*** Begin section ***

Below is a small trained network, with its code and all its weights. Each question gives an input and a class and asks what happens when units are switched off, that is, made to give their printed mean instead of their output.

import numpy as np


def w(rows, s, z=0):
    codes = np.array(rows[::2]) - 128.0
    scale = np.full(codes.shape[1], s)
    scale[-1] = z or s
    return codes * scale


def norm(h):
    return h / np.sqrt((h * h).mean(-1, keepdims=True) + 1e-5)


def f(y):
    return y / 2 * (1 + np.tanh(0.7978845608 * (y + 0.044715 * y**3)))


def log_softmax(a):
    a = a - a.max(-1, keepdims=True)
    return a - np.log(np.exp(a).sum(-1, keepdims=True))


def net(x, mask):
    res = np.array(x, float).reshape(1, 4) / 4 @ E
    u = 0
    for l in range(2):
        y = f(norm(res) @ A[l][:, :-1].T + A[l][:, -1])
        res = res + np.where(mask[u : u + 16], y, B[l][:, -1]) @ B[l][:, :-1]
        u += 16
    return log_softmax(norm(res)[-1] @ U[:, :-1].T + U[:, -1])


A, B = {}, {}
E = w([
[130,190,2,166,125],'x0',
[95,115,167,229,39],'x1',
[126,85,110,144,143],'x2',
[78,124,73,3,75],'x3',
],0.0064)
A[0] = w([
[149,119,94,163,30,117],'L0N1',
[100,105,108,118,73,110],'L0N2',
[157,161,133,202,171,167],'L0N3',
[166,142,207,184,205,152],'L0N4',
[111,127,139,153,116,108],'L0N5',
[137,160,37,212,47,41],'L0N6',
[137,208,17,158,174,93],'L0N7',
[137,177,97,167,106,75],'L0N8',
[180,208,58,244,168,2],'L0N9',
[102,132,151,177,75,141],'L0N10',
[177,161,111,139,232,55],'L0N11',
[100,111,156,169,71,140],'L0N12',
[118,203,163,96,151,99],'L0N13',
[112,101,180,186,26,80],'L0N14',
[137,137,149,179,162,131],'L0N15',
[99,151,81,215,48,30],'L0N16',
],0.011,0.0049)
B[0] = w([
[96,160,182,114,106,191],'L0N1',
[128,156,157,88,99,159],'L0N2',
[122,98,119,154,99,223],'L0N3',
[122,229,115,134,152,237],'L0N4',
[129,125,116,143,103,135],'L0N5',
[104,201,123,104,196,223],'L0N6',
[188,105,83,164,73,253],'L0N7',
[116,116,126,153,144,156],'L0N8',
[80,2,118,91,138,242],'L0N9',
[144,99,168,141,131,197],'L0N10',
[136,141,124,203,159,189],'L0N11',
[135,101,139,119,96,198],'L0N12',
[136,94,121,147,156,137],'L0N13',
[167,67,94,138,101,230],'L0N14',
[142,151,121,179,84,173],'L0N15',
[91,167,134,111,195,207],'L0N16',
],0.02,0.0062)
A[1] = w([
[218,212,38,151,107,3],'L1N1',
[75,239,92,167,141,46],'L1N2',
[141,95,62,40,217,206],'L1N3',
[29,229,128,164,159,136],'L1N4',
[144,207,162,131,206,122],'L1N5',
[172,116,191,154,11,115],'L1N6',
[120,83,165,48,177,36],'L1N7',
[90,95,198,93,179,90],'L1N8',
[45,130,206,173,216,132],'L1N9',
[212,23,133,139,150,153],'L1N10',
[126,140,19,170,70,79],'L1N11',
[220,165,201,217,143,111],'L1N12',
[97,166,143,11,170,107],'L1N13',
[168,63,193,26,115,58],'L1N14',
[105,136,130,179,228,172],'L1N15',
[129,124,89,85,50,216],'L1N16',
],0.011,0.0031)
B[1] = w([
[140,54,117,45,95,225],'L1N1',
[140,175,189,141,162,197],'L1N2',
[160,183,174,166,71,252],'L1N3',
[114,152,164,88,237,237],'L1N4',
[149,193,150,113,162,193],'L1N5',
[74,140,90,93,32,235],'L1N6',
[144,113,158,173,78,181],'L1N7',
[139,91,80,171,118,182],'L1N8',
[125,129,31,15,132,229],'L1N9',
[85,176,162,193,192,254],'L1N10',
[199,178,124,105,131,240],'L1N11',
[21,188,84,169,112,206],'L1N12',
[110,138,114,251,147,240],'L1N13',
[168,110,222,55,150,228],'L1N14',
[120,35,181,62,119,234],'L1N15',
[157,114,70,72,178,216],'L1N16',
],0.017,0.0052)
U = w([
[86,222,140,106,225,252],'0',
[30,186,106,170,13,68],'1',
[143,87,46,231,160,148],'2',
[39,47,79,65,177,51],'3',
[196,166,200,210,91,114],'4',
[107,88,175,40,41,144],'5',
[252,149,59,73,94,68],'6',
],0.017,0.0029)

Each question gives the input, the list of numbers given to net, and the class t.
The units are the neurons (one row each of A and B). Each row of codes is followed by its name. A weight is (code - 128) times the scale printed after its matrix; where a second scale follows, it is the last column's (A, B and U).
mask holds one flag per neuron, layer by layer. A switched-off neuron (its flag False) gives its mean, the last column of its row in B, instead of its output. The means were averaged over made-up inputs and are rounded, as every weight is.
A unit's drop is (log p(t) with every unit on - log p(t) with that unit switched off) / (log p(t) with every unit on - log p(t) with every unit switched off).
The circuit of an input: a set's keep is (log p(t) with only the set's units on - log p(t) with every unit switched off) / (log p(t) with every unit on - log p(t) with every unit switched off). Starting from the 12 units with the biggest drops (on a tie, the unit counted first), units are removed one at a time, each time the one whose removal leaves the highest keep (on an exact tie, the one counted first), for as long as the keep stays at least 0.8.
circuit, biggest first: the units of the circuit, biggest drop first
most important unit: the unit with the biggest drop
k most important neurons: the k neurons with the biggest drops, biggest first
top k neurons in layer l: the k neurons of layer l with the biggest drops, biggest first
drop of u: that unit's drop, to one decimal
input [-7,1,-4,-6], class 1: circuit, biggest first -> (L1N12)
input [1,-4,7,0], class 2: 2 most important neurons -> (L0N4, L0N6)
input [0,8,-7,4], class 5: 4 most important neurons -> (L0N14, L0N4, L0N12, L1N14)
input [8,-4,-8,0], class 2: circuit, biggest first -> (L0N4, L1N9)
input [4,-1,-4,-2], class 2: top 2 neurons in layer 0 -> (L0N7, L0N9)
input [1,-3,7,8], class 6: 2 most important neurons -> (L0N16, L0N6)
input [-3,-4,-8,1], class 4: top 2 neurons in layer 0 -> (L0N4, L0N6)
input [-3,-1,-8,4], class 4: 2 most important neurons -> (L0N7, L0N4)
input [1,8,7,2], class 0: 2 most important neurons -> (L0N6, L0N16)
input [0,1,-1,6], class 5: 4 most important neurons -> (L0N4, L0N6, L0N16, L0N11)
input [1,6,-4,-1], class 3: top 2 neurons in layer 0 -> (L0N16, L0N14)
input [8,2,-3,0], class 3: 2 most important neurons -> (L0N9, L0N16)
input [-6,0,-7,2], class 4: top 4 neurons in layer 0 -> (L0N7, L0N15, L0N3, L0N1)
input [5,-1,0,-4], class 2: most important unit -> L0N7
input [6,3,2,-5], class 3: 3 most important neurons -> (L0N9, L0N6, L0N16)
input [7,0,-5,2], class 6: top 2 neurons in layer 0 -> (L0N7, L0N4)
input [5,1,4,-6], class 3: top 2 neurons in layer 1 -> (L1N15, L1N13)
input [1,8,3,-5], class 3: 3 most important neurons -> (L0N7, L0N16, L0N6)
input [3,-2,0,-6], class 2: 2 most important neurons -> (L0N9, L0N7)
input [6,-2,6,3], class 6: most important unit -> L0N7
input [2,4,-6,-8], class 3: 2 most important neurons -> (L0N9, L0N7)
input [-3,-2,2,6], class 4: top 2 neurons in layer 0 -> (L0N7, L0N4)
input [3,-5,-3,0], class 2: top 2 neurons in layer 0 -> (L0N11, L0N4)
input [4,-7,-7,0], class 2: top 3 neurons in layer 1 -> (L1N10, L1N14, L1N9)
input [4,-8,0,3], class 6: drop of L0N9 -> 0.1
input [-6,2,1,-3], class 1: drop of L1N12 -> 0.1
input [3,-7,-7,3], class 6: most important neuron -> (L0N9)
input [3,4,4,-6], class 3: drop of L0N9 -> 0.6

*** End section ***
*** Begin section ***

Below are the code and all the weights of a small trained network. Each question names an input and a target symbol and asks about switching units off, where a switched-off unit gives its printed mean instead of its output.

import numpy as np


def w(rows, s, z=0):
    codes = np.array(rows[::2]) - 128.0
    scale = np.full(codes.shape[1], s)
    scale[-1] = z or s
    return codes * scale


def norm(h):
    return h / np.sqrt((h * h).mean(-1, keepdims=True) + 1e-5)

*** End section ***
*** Begin section ***

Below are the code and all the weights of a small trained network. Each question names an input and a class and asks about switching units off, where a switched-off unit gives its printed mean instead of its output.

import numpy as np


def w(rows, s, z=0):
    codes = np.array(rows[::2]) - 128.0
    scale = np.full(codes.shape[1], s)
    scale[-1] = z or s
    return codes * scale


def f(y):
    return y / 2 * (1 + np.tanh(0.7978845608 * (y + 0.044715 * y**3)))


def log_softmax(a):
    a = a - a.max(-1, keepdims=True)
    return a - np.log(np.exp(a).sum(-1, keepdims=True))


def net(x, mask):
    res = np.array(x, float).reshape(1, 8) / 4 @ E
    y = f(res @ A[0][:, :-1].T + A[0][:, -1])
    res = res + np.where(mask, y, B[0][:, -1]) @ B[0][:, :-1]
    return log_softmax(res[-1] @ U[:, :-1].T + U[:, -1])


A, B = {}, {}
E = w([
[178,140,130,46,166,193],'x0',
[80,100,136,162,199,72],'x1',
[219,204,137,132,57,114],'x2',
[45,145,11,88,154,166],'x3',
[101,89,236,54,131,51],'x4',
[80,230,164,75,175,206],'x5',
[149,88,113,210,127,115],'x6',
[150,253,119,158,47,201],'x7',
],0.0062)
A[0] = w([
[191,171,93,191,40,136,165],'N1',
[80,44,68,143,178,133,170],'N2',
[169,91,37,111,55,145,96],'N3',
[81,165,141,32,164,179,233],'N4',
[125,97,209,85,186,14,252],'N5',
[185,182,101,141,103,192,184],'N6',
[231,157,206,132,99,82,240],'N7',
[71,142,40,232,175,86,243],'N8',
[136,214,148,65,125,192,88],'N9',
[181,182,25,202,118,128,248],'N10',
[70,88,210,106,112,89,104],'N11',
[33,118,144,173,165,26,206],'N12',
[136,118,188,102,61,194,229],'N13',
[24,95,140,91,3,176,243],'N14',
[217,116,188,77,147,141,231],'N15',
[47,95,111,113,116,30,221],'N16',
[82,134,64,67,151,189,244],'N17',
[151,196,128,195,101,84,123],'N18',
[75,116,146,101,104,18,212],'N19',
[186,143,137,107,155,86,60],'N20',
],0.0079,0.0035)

*** End section ***

**Brief**
With the line holding "k most important" as the first and the line holding "input [-3,-4,-8,1], class" as the last, please transcribe exactly the lines of the material above in that range and nothing else.

**Result for this task**
k most important neurons: the k neurons with the biggest drops, biggest first
top k neurons in layer l: the k neurons of layer l with the biggest drops, biggest first
drop of u: that unit's drop, to one decimal
input [-7,1,-4,-6], class 1: circuit, biggest first -> (L1N12)
input [1,-4,7,0], class 2: 2 most important neurons -> (L0N4, L0N6)
input [0,8,-7,4], class 5: 4 most important neurons -> (L0N14, L0N4, L0N12, L1N14)
input [8,-4,-8,0], class 2: circuit, biggest first -> (L0N4, L1N9)
input [4,-1,-4,-2], class 2: top 2 neurons in layer 0 -> (L0N7, L0N9)
input [1,-3,7,8], class 6: 2 most important neurons -> (L0N16, L0N6)
input [-3,-4,-8,1], class 4: top 2 neurons in layer 0 -> (L0N4, L0N6)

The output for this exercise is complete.